*SOURCE INFORMATION:*
════════════════

Below are the code and all the weights of a small trained network. Each question names an input and a class and asks about switching units off, where a switched-off unit gives its printed mean instead of its output.

import numpy as np


def w(rows, s, z=0):
    codes = np.array(rows[::2]) - 128.0
    scale = np.full(codes.shape[1], s)
    scale[-1] = z or s
    return codes * scale


def f(y):
    return np.maximum(y, 0)


def log_softmax(a):
    a = a - a.max(-1, keepdims=True)
    return a - np.log(np.exp(a).sum(-1, keepdims=True))


def net(x, mask):
    res = np.array(x, float).reshape(1, 7) / 4 @ E
    y = f(res @ A[0][:, :-1].T + A[0][:, -1])
    res = res + np.where(mask, y, B[0][:, -1]) @ B[0][:, :-1]
    return log_softmax(res[-1] @ U[:, :-1].T + U[:, -1])


A, B = {}, {}
E = w([
[170,121,128,38,134,216,182,86,248,172,121],'x0',
[123,143,123,141,125,134,138,120,128,126,128],'x1',
[116,126,125,132,116,134,127,128,131,126,119],'x2',
[147,203,245,159,88,116,43,104,180,162,96],'x3',
[143,67,89,176,209,158,39,14,141,104,95],'x4',
[128,139,112,125,124,125,114,134,137,130,135],'x5',
[121,136,122,130,121,129,130,121,127,128,128],'x6',
],0.014)
A[0] = w([
[110,72,11,113,176,152,207,139,100,119,142,113],'N0',
[122,152,195,156,93,153,79,127,168,140,126,101],'N1',
[121,84,84,137,136,129,141,122,145,85,146,128],'N2',
[128,163,145,105,70,122,180,205,126,177,153,3],'N3',
[133,173,216,153,124,107,64,91,174,165,109,113],'N4',
[121,76,107,172,151,164,67,41,148,133,143,51],'N5',
[116,96,74,137,94,126,139,133,126,73,155,115],'N6',
[157,96,81,163,199,172,40,58,141,100,92,70],'N7',
[100,109,116,219,143,89,61,152,70,73,133,76],'N8',
[161,107,112,73,146,232,162,85,253,165,127,72],'N9',
],0.012,0.0067)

════════════════

*WHAT YOU ARE ASKED TO DO:*
From the entries above, return exactly the line containing "import numpy as np", the line containing "a = a - a.max(-1, keepdims=True)", and all lines between, and nothing else.

*RESULT OF THIS TASK:*
import numpy as np


def w(rows, s, z=0):
    codes = np.array(rows[::2]) - 128.0
    scale = np.full(codes.shape[1], s)
    scale[-1] = z or s
    return codes * scale


def f(y):
    return np.maximum(y, 0)


def log_softmax(a):
    a = a - a.max(-1, keepdims=True)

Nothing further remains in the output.